* _Exercise details_: Find all the lines in the entries below that hold the word "along" and copy them.

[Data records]
>>>>>
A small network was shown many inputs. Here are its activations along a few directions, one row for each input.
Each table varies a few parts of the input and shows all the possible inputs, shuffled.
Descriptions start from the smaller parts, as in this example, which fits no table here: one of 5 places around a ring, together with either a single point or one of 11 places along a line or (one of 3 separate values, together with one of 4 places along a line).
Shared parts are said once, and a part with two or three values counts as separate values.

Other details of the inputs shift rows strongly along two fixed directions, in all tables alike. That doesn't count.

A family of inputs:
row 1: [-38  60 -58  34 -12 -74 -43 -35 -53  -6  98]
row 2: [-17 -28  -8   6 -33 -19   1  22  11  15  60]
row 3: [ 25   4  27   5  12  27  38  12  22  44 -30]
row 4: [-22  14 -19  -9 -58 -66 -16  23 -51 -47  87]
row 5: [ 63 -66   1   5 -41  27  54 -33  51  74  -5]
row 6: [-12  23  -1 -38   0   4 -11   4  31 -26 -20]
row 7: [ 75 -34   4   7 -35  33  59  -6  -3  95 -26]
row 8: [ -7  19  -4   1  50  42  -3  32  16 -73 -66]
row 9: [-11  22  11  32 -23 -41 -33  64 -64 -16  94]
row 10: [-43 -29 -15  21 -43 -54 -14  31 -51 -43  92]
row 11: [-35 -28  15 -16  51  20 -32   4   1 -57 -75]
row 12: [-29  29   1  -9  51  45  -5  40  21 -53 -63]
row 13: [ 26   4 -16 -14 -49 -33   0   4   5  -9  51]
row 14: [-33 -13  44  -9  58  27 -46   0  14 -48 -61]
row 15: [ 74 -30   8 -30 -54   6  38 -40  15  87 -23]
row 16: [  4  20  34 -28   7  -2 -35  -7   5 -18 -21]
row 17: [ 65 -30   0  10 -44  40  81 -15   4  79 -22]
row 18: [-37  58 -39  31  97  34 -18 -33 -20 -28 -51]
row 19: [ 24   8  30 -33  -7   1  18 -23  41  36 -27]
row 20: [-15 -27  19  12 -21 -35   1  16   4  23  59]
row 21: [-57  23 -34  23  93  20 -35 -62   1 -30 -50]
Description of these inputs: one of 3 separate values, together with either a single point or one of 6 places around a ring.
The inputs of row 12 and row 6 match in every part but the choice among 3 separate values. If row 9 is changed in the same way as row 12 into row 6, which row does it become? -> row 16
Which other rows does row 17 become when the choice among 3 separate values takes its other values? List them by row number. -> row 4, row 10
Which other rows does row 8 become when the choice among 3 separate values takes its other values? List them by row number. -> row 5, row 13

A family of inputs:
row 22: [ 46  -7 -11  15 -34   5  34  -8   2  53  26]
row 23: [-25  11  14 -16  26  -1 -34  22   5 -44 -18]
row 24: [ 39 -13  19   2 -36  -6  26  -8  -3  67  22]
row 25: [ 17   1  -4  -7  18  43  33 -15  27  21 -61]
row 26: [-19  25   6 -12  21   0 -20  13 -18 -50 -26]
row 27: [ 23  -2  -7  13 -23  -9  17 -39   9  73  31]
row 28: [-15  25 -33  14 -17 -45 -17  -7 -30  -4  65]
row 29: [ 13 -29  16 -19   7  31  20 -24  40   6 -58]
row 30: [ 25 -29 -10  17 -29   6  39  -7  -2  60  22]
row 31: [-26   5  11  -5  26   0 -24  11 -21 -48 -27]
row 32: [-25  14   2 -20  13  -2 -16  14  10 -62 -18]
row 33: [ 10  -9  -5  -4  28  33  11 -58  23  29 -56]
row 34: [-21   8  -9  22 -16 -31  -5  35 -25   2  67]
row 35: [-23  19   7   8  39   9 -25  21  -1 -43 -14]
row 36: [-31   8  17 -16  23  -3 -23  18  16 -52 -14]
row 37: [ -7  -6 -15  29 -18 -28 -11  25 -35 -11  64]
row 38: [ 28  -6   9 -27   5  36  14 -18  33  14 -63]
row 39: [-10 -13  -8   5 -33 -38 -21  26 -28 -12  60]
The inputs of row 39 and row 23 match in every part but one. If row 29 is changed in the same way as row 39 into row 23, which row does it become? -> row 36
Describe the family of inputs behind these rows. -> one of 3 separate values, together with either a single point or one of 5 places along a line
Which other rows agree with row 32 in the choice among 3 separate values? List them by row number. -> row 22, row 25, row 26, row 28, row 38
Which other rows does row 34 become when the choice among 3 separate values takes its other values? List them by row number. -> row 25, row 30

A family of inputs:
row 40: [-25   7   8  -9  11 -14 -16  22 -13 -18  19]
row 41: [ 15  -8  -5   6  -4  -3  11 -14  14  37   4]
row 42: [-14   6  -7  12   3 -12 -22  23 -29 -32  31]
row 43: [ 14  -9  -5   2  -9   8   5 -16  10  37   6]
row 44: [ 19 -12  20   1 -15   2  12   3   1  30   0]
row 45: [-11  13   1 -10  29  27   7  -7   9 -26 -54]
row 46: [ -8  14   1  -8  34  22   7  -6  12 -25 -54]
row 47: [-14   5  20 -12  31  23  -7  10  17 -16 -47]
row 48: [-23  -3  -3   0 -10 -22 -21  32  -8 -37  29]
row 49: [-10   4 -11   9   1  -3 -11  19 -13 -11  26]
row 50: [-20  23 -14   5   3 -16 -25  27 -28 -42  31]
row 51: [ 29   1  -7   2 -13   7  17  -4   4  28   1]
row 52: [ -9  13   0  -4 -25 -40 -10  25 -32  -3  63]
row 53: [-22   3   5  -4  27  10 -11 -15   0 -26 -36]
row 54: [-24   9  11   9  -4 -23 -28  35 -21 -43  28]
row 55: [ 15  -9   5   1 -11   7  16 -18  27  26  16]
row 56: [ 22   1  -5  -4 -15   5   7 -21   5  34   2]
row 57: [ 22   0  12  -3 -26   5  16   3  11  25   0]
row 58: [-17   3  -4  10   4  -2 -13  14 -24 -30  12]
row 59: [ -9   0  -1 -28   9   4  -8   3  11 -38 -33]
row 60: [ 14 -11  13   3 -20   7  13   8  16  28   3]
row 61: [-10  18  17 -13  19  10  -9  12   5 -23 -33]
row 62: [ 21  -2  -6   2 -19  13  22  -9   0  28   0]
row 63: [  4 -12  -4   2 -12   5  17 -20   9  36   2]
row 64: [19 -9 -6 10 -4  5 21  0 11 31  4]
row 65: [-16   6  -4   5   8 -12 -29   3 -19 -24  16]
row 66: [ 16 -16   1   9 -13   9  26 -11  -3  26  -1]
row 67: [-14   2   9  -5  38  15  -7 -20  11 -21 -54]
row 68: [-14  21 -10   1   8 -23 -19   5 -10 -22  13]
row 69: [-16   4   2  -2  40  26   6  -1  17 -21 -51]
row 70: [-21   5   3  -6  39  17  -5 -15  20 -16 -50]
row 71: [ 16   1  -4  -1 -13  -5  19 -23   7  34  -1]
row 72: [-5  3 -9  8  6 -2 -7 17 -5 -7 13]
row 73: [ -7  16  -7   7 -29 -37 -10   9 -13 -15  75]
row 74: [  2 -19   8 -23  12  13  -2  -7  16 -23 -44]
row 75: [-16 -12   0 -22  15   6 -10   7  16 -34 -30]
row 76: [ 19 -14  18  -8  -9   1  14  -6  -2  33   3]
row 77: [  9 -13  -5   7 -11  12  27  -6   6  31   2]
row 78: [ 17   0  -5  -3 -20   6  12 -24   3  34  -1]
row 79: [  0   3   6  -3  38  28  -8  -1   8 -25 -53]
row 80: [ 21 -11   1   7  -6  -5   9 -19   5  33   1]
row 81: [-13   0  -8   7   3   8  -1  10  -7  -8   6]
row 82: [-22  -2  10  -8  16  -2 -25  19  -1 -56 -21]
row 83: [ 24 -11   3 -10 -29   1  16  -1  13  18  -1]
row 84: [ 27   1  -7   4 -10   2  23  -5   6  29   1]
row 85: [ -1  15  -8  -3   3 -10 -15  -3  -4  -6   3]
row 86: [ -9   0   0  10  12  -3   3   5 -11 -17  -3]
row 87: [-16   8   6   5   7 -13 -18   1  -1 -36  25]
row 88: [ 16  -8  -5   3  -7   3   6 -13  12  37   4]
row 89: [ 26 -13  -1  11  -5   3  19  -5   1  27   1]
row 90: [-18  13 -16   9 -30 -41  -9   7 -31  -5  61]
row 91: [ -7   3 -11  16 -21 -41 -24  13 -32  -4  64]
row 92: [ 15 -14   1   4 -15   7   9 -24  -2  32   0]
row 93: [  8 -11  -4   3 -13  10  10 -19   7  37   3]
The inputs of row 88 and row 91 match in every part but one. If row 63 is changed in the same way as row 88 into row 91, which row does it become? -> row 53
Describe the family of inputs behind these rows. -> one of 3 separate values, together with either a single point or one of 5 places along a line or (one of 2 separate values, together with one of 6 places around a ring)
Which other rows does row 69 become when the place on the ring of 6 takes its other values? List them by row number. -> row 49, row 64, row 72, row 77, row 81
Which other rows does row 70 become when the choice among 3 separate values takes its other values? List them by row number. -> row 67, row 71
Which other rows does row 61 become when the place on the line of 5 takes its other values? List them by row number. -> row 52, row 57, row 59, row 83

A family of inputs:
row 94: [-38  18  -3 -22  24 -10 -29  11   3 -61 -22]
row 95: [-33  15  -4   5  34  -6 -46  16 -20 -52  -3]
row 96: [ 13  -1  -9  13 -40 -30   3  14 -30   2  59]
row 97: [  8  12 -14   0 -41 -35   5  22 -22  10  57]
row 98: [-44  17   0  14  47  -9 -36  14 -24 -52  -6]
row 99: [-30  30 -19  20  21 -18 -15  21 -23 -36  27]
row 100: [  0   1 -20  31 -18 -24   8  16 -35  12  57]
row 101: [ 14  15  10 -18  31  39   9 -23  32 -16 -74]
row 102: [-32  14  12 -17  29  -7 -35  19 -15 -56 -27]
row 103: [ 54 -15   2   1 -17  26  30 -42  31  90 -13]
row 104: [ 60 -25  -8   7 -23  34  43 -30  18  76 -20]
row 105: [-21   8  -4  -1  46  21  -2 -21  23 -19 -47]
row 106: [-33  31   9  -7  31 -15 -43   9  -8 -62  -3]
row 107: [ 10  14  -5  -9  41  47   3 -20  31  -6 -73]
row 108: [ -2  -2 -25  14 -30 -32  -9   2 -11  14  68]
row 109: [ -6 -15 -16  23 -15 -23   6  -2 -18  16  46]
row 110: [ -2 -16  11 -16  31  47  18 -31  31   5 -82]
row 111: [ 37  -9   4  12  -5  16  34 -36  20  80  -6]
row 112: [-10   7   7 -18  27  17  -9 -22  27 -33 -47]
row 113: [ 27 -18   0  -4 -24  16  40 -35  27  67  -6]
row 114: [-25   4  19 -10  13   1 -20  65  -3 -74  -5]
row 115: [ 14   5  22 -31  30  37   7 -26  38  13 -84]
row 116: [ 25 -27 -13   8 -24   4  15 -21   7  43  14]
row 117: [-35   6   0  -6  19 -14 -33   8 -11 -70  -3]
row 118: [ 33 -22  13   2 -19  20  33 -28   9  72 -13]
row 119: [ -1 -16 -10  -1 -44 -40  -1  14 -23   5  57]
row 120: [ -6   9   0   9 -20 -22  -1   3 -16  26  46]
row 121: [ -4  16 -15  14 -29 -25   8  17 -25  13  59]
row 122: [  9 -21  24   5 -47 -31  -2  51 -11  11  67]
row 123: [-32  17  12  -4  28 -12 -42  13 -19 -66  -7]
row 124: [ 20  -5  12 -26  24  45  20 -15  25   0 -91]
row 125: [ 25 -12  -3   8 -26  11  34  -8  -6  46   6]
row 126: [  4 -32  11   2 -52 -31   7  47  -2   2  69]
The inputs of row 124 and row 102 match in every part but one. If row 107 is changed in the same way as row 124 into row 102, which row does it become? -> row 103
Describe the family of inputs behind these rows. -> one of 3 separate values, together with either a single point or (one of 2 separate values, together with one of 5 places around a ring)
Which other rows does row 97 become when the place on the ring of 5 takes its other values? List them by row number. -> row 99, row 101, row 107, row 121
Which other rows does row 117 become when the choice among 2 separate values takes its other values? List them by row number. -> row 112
<<<<<
>>>>>
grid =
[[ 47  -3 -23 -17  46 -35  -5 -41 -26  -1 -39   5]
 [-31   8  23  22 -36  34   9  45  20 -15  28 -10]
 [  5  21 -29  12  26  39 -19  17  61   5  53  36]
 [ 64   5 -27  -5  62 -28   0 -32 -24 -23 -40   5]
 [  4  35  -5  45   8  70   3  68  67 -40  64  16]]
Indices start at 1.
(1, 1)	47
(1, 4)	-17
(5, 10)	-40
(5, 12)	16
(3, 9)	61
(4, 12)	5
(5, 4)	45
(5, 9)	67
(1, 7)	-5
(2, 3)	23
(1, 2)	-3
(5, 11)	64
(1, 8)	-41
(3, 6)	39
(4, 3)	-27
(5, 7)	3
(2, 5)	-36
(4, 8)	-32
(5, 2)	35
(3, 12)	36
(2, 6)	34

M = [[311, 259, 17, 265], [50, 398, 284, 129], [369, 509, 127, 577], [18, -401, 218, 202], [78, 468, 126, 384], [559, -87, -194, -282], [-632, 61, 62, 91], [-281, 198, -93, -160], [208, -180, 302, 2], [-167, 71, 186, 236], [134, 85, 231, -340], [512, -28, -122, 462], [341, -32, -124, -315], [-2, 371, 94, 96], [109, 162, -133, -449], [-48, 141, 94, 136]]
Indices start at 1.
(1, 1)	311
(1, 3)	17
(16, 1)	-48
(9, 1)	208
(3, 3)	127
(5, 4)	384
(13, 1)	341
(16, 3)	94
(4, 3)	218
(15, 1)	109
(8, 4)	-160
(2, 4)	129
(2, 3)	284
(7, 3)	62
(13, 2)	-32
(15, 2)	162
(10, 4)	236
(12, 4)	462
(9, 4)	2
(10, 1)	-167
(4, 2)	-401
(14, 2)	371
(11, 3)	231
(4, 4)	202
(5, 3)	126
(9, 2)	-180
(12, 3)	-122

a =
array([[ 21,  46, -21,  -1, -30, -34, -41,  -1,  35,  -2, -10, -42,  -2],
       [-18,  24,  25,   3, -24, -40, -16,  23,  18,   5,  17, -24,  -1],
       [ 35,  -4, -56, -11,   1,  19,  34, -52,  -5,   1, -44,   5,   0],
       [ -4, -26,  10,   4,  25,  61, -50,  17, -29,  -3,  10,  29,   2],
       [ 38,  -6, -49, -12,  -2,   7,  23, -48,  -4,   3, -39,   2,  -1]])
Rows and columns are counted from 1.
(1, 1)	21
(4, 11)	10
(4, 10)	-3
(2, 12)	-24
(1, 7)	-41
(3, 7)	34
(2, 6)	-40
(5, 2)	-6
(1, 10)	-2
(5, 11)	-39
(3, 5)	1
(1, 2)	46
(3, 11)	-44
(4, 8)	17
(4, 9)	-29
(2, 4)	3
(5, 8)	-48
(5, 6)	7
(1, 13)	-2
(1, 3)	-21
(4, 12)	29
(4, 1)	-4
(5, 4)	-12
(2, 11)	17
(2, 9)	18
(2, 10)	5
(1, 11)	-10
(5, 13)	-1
<<<<<
* _Task response_:
A small network was shown many inputs. Here are its activations along a few directions, one row for each input.
Descriptions start from the smaller parts, as in this example, which fits no table here: one of 5 places around a ring, together with either a single point or one of 11 places along a line or (one of 3 separate values, together with one of 4 places along a line).
Other details of the inputs shift rows strongly along two fixed directions, in all tables alike. That doesn't count.
Describe the family of inputs behind these rows. -> one of 3 separate values, together with either a single point or one of 5 places along a line
Describe the family of inputs behind these rows. -> one of 3 separate values, together with either a single point or one of 5 places along a line or (one of 2 separate values, together with one of 6 places around a ring)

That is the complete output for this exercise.